Below is a small trained network, with its code and all its weights. Each question gives an input and a target symbol and asks what happens when units are switched off, that is, made to give their printed mean instead of their output.

import numpy as np


def w(rows, s, z=0):
    codes = np.array(rows[::2]) - 128.0
    scale = np.full(codes.shape[1], s)
    scale[-1] = z or s
    return codes * scale


def norm(h):
    return h / np.sqrt((h * h).mean(-1, keepdims=True) + 1e-5)


def f(y):
    return y / 2 * (1 + np.tanh(0.7978845608 * (y + 0.044715 * y**3)))


def softmax(a):
    e = np.exp(a - a.max(-1, keepdims=True))
    return e / e.sum(-1, keepdims=True)


def log_softmax(a):
    a = a - a.max(-1, keepdims=True)
    return a - np.log(np.exp(a).sum(-1, keepdims=True))


def net(x, mask):
    ids = ['αβγεηθλξσφω'.index(c) for c in x.split()]
    T = len(ids)
    res = E[ids] + P[:T]
    q, k, v = (norm(res) @ M[0].T for M in (Q, K, V))
    z = softmax(np.where(np.tri(T) > 0, q @ k.T / 2**0.5, -1e9)) @ v
    res = res + np.where(mask[0], z, O[0][:, -1]) @ O[0][:, :-1]
    y = f(norm(res) @ A[0][:, :-1].T + A[0][:, -1])
    res = res + np.where(mask[1:9], y, B[0][:, -1]) @ B[0][:, :-1]
    return log_softmax(norm(res)[-1] @ U[:, :-1].T + U[:, -1])


Q, K, V, O, A, B = {}, {}, {}, {}, {}, {}
E = w([
[87,25,78,84,74,127,159],'α',
[146,116,253,187,182,43,176],'β',
[188,100,139,104,63,136,174],'γ',
[180,182,152,89,44,165,116],'ε',
[129,56,170,217,72,125,245],'η',
[182,159,203,184,138,146,137],'θ',
[122,68,95,160,115,39,155],'λ',
[76,75,183,41,115,124,145],'ξ',
[106,174,168,138,32,48,158],'σ',
[132,87,165,140,177,165,130],'φ',
[148,155,223,87,131,75,97],'ω',
],0.022)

DESCRIPTION OF THE TASK –
Output the entire data exactly, line for line.

THE ANSWER –
Below is a small trained network, with its code and all its weights. Each question gives an input and a target symbol and asks what happens when units are switched off, that is, made to give their printed mean instead of their output.

import numpy as np


def w(rows, s, z=0):
    codes = np.array(rows[::2]) - 128.0
    scale = np.full(codes.shape[1], s)
    scale[-1] = z or s
    return codes * scale


def norm(h):
    return h / np.sqrt((h * h).mean(-1, keepdims=True) + 1e-5)


def f(y):
    return y / 2 * (1 + np.tanh(0.7978845608 * (y + 0.044715 * y**3)))


def softmax(a):
    e = np.exp(a - a.max(-1, keepdims=True))
    return e / e.sum(-1, keepdims=True)


def log_softmax(a):
    a = a - a.max(-1, keepdims=True)
    return a - np.log(np.exp(a).sum(-1, keepdims=True))


def net(x, mask):
    ids = ['αβγεηθλξσφω'.index(c) for c in x.split()]
    T = len(ids)
    res = E[ids] + P[:T]
    q, k, v = (norm(res) @ M[0].T for M in (Q, K, V))
    z = softmax(np.where(np.tri(T) > 0, q @ k.T / 2**0.5, -1e9)) @ v
    res = res + np.where(mask[0], z, O[0][:, -1]) @ O[0][:, :-1]
    y = f(norm(res) @ A[0][:, :-1].T + A[0][:, -1])
    res = res + np.where(mask[1:9], y, B[0][:, -1]) @ B[0][:, :-1]
    return log_softmax(norm(res)[-1] @ U[:, :-1].T + U[:, -1])


Q, K, V, O, A, B = {}, {}, {}, {}, {}, {}
E = w([
[87,25,78,84,74,127,159],'α',
[146,116,253,187,182,43,176],'β',
[188,100,139,104,63,136,174],'γ',
[180,182,152,89,44,165,116],'ε',
[129,56,170,217,72,125,245],'η',
[182,159,203,184,138,146,137],'θ',
[122,68,95,160,115,39,155],'λ',
[76,75,183,41,115,124,145],'ξ',
[106,174,168,138,32,48,158],'σ',
[132,87,165,140,177,165,130],'φ',
[148,155,223,87,131,75,97],'ω',
],0.022)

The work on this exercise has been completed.